TO DO: For the listing below, show each line that includes the string "gives".

MATERIAL TO PROCESS:
• • •
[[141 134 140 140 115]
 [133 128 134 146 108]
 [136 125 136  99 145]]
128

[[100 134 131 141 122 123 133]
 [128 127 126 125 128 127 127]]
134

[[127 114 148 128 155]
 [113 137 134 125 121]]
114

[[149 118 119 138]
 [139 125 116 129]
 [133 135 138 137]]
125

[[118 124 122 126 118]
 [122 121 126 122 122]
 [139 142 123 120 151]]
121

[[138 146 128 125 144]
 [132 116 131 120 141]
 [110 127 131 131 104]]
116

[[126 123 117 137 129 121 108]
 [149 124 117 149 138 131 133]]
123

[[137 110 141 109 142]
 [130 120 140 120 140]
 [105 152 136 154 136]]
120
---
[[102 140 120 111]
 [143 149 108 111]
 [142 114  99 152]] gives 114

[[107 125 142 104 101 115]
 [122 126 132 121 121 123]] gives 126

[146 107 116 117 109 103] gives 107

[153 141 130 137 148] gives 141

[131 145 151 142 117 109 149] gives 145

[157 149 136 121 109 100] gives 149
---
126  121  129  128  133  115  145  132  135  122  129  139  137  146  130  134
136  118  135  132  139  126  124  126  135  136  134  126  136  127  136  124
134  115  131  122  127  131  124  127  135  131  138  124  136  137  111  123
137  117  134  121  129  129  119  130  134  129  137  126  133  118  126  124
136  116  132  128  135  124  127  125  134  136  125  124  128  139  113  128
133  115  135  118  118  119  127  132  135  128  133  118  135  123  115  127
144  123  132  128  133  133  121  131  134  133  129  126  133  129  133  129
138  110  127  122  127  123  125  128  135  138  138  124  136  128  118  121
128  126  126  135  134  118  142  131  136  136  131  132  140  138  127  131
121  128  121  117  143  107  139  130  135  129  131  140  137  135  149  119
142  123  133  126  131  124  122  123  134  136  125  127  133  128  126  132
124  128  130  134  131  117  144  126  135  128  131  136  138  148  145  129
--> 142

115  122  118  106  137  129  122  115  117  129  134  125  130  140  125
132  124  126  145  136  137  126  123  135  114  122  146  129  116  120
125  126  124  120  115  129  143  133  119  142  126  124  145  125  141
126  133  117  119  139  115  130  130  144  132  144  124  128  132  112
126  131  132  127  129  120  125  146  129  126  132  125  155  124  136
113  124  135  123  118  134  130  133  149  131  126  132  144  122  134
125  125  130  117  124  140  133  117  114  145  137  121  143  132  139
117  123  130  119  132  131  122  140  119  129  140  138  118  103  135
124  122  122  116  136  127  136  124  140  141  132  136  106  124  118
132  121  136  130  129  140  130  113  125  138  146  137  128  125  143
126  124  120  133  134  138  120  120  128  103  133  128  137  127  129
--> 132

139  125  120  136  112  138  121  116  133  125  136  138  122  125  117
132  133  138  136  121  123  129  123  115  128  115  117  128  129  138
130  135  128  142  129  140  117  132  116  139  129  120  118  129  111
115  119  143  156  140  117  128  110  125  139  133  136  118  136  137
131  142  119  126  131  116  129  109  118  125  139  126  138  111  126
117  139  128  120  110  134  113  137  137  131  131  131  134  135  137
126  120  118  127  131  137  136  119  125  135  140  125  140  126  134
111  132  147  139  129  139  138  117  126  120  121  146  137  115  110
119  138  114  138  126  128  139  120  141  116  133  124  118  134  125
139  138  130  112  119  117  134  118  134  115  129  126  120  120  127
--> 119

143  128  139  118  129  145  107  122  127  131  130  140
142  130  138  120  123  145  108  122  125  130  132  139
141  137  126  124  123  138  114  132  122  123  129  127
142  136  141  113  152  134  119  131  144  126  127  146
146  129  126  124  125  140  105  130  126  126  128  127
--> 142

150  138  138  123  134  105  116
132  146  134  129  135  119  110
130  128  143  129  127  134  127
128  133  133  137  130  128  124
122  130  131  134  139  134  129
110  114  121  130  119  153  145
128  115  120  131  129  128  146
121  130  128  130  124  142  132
• • •
REPLY TO THE TASK:
 [142 114  99 152]] gives 114
 [122 126 132 121 121 123]] gives 126
[146 107 116 117 109 103] gives 107
[153 141 130 137 148] gives 141
[131 145 151 142 117 109 149] gives 145
[157 149 136 121 109 100] gives 149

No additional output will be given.